» **EXERCISE BRIEF**
Line by line, output the entries below exactly as they appear.

(Records drawn from a dataset)
───

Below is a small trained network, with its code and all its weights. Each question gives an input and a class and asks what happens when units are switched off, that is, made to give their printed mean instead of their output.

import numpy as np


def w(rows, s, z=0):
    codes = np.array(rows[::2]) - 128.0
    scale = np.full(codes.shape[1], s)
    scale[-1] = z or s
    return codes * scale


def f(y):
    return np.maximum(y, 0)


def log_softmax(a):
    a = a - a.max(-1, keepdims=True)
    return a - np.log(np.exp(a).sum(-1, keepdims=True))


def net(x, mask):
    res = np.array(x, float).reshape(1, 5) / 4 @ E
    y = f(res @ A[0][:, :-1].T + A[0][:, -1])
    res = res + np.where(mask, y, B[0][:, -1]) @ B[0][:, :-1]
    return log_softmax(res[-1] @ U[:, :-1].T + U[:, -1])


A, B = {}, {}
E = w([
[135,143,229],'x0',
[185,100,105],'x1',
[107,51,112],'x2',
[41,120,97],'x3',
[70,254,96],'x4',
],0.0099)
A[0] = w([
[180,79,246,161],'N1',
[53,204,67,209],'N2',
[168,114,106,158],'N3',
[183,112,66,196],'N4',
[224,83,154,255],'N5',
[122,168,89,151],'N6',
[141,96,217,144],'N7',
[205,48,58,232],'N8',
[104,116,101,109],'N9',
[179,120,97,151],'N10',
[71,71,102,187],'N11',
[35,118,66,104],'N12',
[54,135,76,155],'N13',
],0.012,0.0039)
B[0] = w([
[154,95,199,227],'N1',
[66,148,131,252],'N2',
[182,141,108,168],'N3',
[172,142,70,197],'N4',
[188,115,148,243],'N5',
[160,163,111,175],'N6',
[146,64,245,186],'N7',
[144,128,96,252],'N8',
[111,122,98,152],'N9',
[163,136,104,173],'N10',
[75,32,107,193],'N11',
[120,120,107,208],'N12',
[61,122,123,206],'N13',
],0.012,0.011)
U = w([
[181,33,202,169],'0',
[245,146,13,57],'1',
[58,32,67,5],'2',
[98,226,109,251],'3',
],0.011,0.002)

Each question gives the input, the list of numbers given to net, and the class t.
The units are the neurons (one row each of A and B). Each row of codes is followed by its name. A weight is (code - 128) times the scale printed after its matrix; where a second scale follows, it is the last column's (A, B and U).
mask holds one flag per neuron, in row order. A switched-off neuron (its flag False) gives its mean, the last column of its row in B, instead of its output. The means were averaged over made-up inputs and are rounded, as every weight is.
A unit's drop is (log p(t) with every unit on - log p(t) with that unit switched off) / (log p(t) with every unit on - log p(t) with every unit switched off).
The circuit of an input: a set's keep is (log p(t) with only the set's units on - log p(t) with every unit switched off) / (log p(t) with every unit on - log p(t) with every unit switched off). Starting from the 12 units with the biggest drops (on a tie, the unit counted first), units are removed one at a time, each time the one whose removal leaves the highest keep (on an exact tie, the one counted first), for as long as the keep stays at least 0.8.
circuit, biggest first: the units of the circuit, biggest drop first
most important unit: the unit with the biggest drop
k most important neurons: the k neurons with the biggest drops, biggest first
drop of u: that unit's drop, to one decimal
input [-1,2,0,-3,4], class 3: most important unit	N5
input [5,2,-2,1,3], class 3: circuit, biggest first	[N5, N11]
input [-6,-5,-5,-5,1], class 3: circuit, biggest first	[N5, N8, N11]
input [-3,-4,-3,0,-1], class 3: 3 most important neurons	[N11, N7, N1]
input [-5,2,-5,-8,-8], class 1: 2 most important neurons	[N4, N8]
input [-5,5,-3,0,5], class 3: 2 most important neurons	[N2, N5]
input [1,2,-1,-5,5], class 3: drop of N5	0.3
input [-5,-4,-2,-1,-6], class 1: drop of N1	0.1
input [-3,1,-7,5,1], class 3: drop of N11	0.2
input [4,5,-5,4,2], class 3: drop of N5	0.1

───

» **RESULT BELOW**
Below is a small trained network, with its code and all its weights. Each question gives an input and a class and asks what happens when units are switched off, that is, made to give their printed mean instead of their output.

import numpy as np


def w(rows, s, z=0):
    codes = np.array(rows[::2]) - 128.0
    scale = np.full(codes.shape[1], s)
    scale[-1] = z or s
    return codes * scale


def f(y):
    return np.maximum(y, 0)


def log_softmax(a):
    a = a - a.max(-1, keepdims=True)
    return a - np.log(np.exp(a).sum(-1, keepdims=True))


def net(x, mask):
    res = np.array(x, float).reshape(1, 5) / 4 @ E
    y = f(res @ A[0][:, :-1].T + A[0][:, -1])
    res = res + np.where(mask, y, B[0][:, -1]) @ B[0][:, :-1]
    return log_softmax(res[-1] @ U[:, :-1].T + U[:, -1])


A, B = {}, {}
E = w([
[135,143,229],'x0',
[185,100,105],'x1',
[107,51,112],'x2',
[41,120,97],'x3',
[70,254,96],'x4',
],0.0099)
A[0] = w([
[180,79,246,161],'N1',
[53,204,67,209],'N2',
[168,114,106,158],'N3',
[183,112,66,196],'N4',
[224,83,154,255],'N5',
[122,168,89,151],'N6',
[141,96,217,144],'N7',
[205,48,58,232],'N8',
[104,116,101,109],'N9',
[179,120,97,151],'N10',
[71,71,102,187],'N11',
[35,118,66,104],'N12',
[54,135,76,155],'N13',
],0.012,0.0039)
B[0] = w([
[154,95,199,227],'N1',
[66,148,131,252],'N2',
[182,141,108,168],'N3',
[172,142,70,197],'N4',
[188,115,148,243],'N5',
[160,163,111,175],'N6',
[146,64,245,186],'N7',
[144,128,96,252],'N8',
[111,122,98,152],'N9',
[163,136,104,173],'N10',
[75,32,107,193],'N11',
[120,120,107,208],'N12',
[61,122,123,206],'N13',
],0.012,0.011)
U = w([
[181,33,202,169],'0',
[245,146,13,57],'1',
[58,32,67,5],'2',
[98,226,109,251],'3',
],0.011,0.002)

Each question gives the input, the list of numbers given to net, and the class t.
The units are the neurons (one row each of A and B). Each row of codes is followed by its name. A weight is (code - 128) times the scale printed after its matrix; where a second scale follows, it is the last column's (A, B and U).
mask holds one flag per neuron, in row order. A switched-off neuron (its flag False) gives its mean, the last column of its row in B, instead of its output. The means were averaged over made-up inputs and are rounded, as every weight is.
A unit's drop is (log p(t) with every unit on - log p(t) with that unit switched off) / (log p(t) with every unit on - log p(t) with every unit switched off).
The circuit of an input: a set's keep is (log p(t) with only the set's units on - log p(t) with every unit switched off) / (log p(t) with every unit on - log p(t) with every unit switched off). Starting from the 12 units with the biggest drops (on a tie, the unit counted first), units are removed one at a time, each time the one whose removal leaves the highest keep (on an exact tie, the one counted first), for as long as the keep stays at least 0.8.
circuit, biggest first: the units of the circuit, biggest drop first
most important unit: the unit with the biggest drop
k most important neurons: the k neurons with the biggest drops, biggest first
drop of u: that unit's drop, to one decimal
input [-1,2,0,-3,4], class 3: most important unit	N5
input [5,2,-2,1,3], class 3: circuit, biggest first	[N5, N11]
input [-6,-5,-5,-5,1], class 3: circuit, biggest first	[N5, N8, N11]
input [-3,-4,-3,0,-1], class 3: 3 most important neurons	[N11, N7, N1]
input [-5,2,-5,-8,-8], class 1: 2 most important neurons	[N4, N8]
input [-5,5,-3,0,5], class 3: 2 most important neurons	[N2, N5]
input [1,2,-1,-5,5], class 3: drop of N5	0.3
input [-5,-4,-2,-1,-6], class 1: drop of N1	0.1
input [-3,1,-7,5,1], class 3: drop of N11	0.2
input [4,5,-5,4,2], class 3: drop of N5	0.1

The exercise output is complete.